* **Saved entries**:
◆ ◆ ◆
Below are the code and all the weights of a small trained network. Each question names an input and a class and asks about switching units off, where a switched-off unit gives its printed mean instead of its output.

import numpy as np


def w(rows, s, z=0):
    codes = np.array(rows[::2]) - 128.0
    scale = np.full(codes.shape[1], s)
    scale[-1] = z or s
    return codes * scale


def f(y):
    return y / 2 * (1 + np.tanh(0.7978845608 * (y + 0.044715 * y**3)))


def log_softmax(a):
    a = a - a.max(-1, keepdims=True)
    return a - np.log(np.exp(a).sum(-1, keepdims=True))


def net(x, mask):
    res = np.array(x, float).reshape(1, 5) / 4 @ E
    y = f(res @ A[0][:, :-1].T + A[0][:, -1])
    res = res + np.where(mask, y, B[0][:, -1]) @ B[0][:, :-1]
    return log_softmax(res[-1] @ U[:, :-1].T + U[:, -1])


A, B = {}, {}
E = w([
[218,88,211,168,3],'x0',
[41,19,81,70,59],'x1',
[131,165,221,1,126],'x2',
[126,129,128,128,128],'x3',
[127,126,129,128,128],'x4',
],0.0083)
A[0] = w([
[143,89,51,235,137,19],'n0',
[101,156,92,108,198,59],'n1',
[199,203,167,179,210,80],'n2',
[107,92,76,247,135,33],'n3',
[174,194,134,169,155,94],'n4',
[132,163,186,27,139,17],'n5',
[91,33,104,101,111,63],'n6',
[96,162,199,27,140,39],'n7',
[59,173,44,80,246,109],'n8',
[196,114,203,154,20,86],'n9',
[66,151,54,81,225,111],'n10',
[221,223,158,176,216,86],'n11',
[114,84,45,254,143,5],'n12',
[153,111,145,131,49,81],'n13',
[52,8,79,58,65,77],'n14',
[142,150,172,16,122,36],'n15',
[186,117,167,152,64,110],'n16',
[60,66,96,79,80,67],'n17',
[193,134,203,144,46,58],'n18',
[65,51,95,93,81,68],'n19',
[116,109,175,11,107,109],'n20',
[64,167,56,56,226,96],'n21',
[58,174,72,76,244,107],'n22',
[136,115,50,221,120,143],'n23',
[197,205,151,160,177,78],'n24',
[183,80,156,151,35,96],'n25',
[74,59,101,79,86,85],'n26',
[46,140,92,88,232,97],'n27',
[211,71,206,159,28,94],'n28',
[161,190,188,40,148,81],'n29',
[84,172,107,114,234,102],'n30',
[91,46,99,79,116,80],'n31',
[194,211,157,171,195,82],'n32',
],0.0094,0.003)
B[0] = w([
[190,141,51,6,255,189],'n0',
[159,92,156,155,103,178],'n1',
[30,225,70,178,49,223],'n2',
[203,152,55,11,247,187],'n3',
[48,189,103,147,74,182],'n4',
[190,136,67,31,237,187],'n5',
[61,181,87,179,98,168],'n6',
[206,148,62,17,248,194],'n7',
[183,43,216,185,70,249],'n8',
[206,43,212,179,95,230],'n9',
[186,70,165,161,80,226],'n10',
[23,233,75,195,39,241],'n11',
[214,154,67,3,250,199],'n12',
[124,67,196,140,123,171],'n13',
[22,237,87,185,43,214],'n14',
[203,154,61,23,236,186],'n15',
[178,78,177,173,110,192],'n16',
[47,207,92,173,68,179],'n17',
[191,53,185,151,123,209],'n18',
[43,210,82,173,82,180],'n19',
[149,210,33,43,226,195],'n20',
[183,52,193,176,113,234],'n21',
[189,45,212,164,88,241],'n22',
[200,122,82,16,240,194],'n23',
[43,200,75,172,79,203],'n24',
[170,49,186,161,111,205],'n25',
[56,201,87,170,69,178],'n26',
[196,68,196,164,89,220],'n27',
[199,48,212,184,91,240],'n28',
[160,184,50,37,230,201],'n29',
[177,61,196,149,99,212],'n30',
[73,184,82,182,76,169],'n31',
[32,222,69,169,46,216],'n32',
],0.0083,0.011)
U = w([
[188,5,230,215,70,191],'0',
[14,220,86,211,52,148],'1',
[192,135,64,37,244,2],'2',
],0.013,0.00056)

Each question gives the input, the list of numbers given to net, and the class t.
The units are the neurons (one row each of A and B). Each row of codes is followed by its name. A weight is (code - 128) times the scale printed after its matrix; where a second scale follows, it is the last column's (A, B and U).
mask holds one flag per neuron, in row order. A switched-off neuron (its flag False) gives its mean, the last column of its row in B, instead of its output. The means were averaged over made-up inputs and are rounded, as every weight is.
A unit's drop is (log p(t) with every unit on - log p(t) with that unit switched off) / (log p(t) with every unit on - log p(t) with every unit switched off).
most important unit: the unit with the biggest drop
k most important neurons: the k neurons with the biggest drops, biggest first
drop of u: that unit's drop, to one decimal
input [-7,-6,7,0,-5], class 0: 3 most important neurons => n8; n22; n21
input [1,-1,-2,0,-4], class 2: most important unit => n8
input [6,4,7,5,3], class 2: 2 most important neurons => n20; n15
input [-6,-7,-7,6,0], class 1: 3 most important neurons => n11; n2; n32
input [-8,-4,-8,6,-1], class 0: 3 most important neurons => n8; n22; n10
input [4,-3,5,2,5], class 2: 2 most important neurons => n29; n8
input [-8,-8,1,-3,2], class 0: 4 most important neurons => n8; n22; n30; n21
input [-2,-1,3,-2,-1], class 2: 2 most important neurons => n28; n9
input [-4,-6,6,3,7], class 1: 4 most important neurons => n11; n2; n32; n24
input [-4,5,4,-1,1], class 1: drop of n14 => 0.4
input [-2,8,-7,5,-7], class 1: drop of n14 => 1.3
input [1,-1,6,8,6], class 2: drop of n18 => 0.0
◆ ◆ ◆
* **Problem details**: The required output is the number of lines in the records that contain the word "scale", with nothing added.

* **Written solution**: 4